Stored data entries
════
Points on a hilly landscape, in no order, each with its height.
From any point a ball rolls to the lowest of the 2 points nearest to it. It stops when none of these is lower. Distance is the straight distance between rows; heights are no part of it.
pok: [132 141 109 182 156  87 153 119 144 118 116  97 132  89 130 122 128  70
 133 164 148  97 158 107 161  89 156  98 126 150]  h=6.18
tav: [166 159 109 159 170 115 179 132 129  81  70 142  96  79 102 115 120 164
 112 113 166 125 143 192 177  92 148 177 204 116]  h=4.49
tivem: [120 167 134 166 104 140  95 140 127 126 127 157 123 163 162 149 137 126
 118 191  96 151 121  97 123  93 111 111  93 143]  h=2.58
pid: [167 188 122 147 148 120 124 129 155  99  62 186 155 192 101 122 145 103
  79 130 169 143 133 120 122  98 142 178 137  86]  h=5.58
dapus: [143 174  93 117 106 129  92 149 141  85 140 166 121 114 163 122 136 151
  82 167 101 118 136 122 137 119 149 190 135 103]  h=1.93
rofes: [166 127 163 115 147 135 137 144 158  62  90 135 139 153 160 148 104 110
 108 182 154 165  81 159  93 116 139 157 133 122]  h=3.53
Tidu: [106  69 145  98 144  71 180 106 118 135 102 119 140 116  60 113  80  86
 141 159 124 144  90 136  83 116 121  58 131 133]  h=2.06
Lusum: [171  78 161 106 133 111 124 120 153 107 188  80 166  88 164 165 122 130
 136 126 115 102 117 172 122 162 170 106 106 160]  h=5.85
gifaf: [150 127 100 150 172 108 188 125 121 125  70 115  90  49 110 117 131 161
 132 114 191 128 145 172 156 111 157 169 169 142]  h=4.10
bebu: [133 171  71 109 138 169 100 130 124 120 100 186 109 123 147 135 160 191
 116  66 163 114 160 120 169 160 150 219 136  99]  h=4.01
fipo: [134 101 189 143 147 163 153 162 162 118 145  94 107 116 188 160 118 128
 155 136 100 167 137 175 112 155 131 118 115 193]  h=5.95
Dav: [165  66 165  92 164 118 188 145 153  81 101  63 134 123 136 137 105  90
 154 112 174 110  98 195 141 149 147 116 141 150]  h=5.70
rop: [102 136 123 145 150 142 124 119  86 129  68 176  86 138  76  93 123 157
 128 137 151 171 123 117 101 108 109 126 141 126]  h=4.30
kamel: [122  79 172  95  85 161  99  89 123 141 222 103 186 138 128 152 119 127
 126  92  89 123  94 122  88 159 113  79  96 147]  h=5.24
gomas: [ 25 128 104 117  87 164 117 137  95 176 203 123 130 121 120 115 130 118
 132 112  57 114 167  63 126 168 111 116 114 133]  h=3.21
nolu: [113 138 130 140  94 114 155 141 149 123 153 104 116 144 129  99 106  67
 141 152  90  99 122 111 151 100 106  69 117 147]  h=3.92
Menaz: [ 99  74 122 101 145 110 179 126  93 136 110 116  75  76  71  80 105 125
 148  85 140 140 120 156 128 144 110 102 168 160]  h=2.74
fison: [173 116 111 111 153 108 111 144 116 133 105 147  86 128 122 126 129 199
 139 126 135 115 134 172 137 136 150 154 136 106]  h=4.68
Sezad: [131 138 115 143 136 135 150 158 148 162  95 115 103 132 134 130 149 111
 132  79 179 124 188 104 124 162 150 187 121 154]  h=2.89
Kubo: [126 152 113 154 157 116 172  97 128 108  97 140 142  84  63  81 138  99
  91 118 182 135 144 126 136 105 143 170 192 106]  h=4.07
par: [159 138 130 140 157 158 132 115 143  72  89 129 120  99 160 136 126 138
 130 110 187 154  82 173 150 120 126 160 149 132]  h=3.82
lazo: [116 137 134 151 134 118 121 100 133 109 108 138 146 133 112 117 116  94
 116 179 146 148  91 101 115  90 116  91 127 129]  h=2.20
Guko: [138 137 131  73  78 135 138 188 122 114 114 166 117 206 139 120 106 153
 110 164  85 145 116 148  71 117 110 174 117  95]  h=1.47
kunib: [142  63 158 127 154  90 110  92 120 160 147 110 178 110 109 162 133 128
 150 149 146 125 117 135  91 146 166  76  92 142]  h=3.64
tilik: [128 151 117  98  91 163 124 156 138 121 149 133  92 164 146  97 131 141
 129  90 116 101 118 139 173 142 102 152 131 114]  h=2.11
rugi: [145  90 176 109 145 124 132 123 138 111 117 129 144 141 146 155 109 129
 134 179 130 168  79 148  77 127 127 106 114 149]  h=3.44
boza: [168 198  73 150 140 116  91  87 130  91 108 167 140  92 121 135 153 167
  89  95 162 105 150 131 194 112 158 187 169  74]  h=2.37
puz: [151 128 136 113 130 111 100 123 121 120  97 178 144 159 109 135 127 158
  95 179 141 157 111 127  78 107 141 154 115  95]  h=5.02
rof: [108 127  94 171 123 130  92 119 107 175 189  72 153  69 166 165 175 140
 155  76 113  72 185  78 180 145 128 118 132 148]  h=6.94
nazut: [146 167 113 139 152 141 196 146 160 110  62 126  97 125  96  97 134 107
 110  67 190 125 172 140 152 123 148 214 188 118]  h=5.04
nedu: [ 63 164  88 160 131 165 106 119  95 102 110 150 121  72 129 115 146 144
 100 160 143 152 150  72 116 122 127 179 134 132]  h=2.85
Sog: [ 82 187 114 179 114 182 115 168 100 119  82 169  58 147 135 115 132 159
 131 147  95 153 154 102 153 102 101 137 120 154]  h=1.83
════
*Description of the task*
If a line falls between the first line of the data above and the line holding "133 164 148", inclusive, retype it exactly; retype no other line.

*Exercise result*
Points on a hilly landscape, in no order, each with its height.
From any point a ball rolls to the lowest of the 2 points nearest to it. It stops when none of these is lower. Distance is the straight distance between rows; heights are no part of it.
pok: [132 141 109 182 156  87 153 119 144 118 116  97 132  89 130 122 128  70
 133 164 148  97 158 107 161  89 156  98 126 150]  h=6.18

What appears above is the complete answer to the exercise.